- [Task requirements]
Look down the entries below and report how many lines hold the string "most"; write nothing else.

Recorded information: Begin

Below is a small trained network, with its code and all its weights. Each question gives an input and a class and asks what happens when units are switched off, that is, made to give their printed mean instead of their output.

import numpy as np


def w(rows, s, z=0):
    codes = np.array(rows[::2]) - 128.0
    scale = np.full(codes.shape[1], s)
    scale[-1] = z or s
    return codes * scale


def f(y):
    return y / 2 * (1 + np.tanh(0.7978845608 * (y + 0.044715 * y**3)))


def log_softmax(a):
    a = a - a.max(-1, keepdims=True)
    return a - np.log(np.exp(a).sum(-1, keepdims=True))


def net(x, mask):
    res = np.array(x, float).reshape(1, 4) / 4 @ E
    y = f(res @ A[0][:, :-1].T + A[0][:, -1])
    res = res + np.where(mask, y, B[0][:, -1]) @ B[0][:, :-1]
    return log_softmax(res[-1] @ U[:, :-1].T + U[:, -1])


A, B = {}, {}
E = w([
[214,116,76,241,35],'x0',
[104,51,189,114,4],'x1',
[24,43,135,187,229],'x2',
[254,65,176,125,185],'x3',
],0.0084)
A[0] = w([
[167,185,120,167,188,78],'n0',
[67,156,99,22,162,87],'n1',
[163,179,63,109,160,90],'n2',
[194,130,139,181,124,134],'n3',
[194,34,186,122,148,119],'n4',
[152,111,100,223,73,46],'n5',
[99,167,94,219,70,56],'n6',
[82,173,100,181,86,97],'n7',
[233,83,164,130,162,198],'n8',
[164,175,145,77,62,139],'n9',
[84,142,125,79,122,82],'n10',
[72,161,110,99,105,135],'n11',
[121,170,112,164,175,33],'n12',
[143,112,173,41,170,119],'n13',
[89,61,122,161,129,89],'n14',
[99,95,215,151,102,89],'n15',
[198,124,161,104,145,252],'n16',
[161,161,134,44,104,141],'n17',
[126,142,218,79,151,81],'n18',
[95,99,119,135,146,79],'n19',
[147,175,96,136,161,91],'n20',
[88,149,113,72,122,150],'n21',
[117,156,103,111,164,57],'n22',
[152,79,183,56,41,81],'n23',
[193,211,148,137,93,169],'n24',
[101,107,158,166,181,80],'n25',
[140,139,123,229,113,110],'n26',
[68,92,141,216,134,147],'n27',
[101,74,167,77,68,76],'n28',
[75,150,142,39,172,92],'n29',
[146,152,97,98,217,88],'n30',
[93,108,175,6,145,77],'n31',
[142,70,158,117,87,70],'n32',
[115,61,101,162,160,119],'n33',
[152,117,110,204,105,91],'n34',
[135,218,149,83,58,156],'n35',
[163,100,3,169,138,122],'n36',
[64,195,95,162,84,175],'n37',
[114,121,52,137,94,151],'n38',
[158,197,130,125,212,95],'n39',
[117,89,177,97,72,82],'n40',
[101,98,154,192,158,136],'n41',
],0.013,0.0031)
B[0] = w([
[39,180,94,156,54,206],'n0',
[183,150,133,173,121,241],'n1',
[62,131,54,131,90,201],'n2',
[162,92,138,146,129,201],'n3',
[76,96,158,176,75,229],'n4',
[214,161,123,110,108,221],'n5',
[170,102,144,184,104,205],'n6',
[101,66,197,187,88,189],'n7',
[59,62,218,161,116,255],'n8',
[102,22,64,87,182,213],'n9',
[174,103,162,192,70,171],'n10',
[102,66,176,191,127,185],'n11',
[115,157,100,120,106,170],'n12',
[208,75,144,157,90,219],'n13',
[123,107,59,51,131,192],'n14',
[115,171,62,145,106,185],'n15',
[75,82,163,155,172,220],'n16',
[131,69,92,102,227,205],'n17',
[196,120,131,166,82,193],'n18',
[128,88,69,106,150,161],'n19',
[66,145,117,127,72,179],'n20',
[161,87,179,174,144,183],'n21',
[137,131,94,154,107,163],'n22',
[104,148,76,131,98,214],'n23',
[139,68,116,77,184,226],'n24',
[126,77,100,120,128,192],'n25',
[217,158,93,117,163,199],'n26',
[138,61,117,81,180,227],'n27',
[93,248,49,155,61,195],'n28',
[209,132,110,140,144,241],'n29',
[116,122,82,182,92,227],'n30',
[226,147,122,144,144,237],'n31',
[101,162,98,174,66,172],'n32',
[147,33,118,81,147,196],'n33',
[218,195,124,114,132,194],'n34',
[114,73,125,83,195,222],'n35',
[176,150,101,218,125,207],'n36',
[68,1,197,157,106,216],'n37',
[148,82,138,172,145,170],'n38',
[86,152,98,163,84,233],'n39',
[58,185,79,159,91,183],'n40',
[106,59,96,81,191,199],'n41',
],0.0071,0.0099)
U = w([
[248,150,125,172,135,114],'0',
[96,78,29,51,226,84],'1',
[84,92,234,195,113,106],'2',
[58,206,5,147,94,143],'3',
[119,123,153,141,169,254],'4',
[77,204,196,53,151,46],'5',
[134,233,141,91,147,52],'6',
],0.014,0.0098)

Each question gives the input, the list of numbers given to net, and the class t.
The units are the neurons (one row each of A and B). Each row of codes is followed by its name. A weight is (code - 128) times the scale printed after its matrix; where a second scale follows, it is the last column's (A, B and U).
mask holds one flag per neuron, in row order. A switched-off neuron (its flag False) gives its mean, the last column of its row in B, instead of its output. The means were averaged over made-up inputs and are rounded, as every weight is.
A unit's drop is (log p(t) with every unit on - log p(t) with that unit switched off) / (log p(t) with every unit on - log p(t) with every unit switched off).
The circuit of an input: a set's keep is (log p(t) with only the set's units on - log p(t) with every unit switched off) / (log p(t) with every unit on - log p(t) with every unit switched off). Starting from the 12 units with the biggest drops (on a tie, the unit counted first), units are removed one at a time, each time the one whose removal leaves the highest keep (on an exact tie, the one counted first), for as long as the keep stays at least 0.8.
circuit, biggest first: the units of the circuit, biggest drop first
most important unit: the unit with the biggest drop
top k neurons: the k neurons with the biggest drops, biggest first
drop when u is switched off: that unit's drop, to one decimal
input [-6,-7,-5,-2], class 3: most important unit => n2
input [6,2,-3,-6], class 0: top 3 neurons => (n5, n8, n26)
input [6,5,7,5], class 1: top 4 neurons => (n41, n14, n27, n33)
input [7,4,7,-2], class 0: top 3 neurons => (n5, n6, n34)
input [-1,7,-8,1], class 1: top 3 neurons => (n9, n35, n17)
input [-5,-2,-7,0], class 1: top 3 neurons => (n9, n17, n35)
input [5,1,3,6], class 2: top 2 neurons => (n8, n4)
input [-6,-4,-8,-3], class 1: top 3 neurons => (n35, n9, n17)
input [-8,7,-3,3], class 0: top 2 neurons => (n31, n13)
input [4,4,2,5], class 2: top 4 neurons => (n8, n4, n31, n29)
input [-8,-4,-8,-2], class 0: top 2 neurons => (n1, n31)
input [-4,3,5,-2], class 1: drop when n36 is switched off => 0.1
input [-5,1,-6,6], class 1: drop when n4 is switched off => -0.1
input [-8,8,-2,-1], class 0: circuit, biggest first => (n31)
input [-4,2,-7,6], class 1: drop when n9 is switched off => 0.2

Recorded information: End

- [Written response]
2